**Your task:** From the entries below, retype only the lines from the one with "step 10: [117" through the one with "132 128 128", exactly as written.

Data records
In the rows, 128 means zero.
Rotation paths and how fast each direction turns (degrees per step)
Each turn is a multiple of 5 degrees from 10 to 175, or 0.
Each row of a path follows its step; steps can be skipped.
path 1
step 0: [117 137 133 124 113 132 114 133 116 135 130 128 133 127 123 125 131 134
 135 138 128 127 122 134 134 131 121 128 131 123 134]
step 2: [127 121 138 118 125 119 135 118 128 127 140 119 124 134 125 123 140 121
 134 137 133 125 121 125 127 127 130 118 125 122 120]
step 3: [127 136 130 144 128 124 129 133 110 120 136 124 124 126 133 130 130 127
 130 137 131 124 134 115 128 129 120 127 129 120 119]
step 4: [109 132 135 131 122 131 131 134 123 116 125 131 122 119 118 121 128 121
 121 128 129 131 122 132 121 137 137 132 133 131 119]
step 5: [116 123 121 127 131 134 122 116 122 132 124 117 130 121 127 123 125 130
 145 137 128 133 121 127 125 141 125 127 132 124 128]
step 6: [133 137 129 125 124 134 135 121 121 122 124 125 135 132 122 137 136 135
 139 125 117 117 126 129 128 135 129 132 122 121 114]
step 7: [120 122 133 123 118 114 118 120 125 122 134 135 125 126 129 129 136 133
 128 130 123 121 133 115 122 133 140 122 122 129 126]
step 8: [116 126 135 144 118 133 121 136 126 135 133 122 123 134 131 126 124 137
 131 127 131 123 117 121 125 124 123 124 122 124 118]
step 9: [118 129 133 128 139 132 122 138 126 121 121 114 135 125 122 133 130 126
 122 131 125 132 126 123 132 129 143 122 130 121 115]
step 10: [117 128 117 127 118 126 130 120 118 137 134 118 135 124 114 127 137 126
 126 136 130 124 129 134 136 133 129 117 129 127 128]
[126 127 128 128 130 128 131 128 127 129 133 126 130 128 129 123 127 131
 132 128 128 128 124 127 127 125 126 129 125 125 133] | 130
[129 127 126 132 125 128 126 127 124 133 130 129 129 131 129 130 124 129
 133 129 131 129 129 129 129 127 124 128 131 127 126] | 140
path 2
step 0: [134 123 128 133 136 132 127 129 137 129 137 124 129 133 135 131 117 126
 115 116 123 118 130 124 123 135 134 131 126 123 133]
step 1: [122 140 135 128 116 135 122 128 121 137 114 129 131 125 127 127 120 130
 119 134 136 133 128 129 124 124 132 128 127 125 119]
step 3: [129 119 116 124 134 127 120 117 124 126 121 127 136 126 135 126 121 130
 127 123 141 126 130 133 119 132 122 131 126 137 121]
step 4: [121 127 129 130 131 140 132 144 125 124 137 134 122 133 123 122 128 133
 125 127 126 126 129 119 131 127 137 124 131 132 114]
step 5: [135 128 128 128 130 125 123 125 138 140 127 125 124 120 126 144 134 123
 119 129 132 131 116 126 120 136 131 130 127 131 127]
step 6: [130 128 118 123 118 126 128 134 126 122 117 128 144 128 121 126 122 129
 128 132 120 132 131 123 140 123 132 134 123 133 123]
step 7: [126 126 130 134 141 114 129 135 140 124 121 126 117 122 129 124 129 132
 131 123 128 123 127 137 126 126 129 120 135 136 126]
step 8: [135 122 135 121 126 138 120 121 128 129 132 124 136 140 135 132 122 125
 120 120 119 123 128 125 125 121 132 126 126 139 126]
step 9: [121 139 129 131 127 136 132 134 128 138 123 126 126 116 117 121 128 141
 123 131 125 127 121 132 124 122 133 126 120 124 129]
step 10: [139 128 117 124 118 125 129 125 139 125 133 124 123 132 132 131 119 122
 130 137 127 130 124 135 126 128 133 132 141 132 135]
[126 129 128 129 127 126 127 126 131 126 129 130 123 129 127 128 131 128
 127 127 132 130 126 125 130 124 132 125 133 129 132] | 135
[129 132 129 129 123 129 128 127 130 131 129 128 126 126 128 131 127 129
 127 130 129 125 125 127 131 129 133 133 126 124 127] | 85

**Solution to the exercise:**
step 10: [117 128 117 127 118 126 130 120 118 137 134 118 135 124 114 127 137 126
 126 136 130 124 129 134 136 133 129 117 129 127 128]
[126 127 128 128 130 128 131 128 127 129 133 126 130 128 129 123 127 131
 132 128 128 128 124 127 127 125 126 129 125 125 133] | 130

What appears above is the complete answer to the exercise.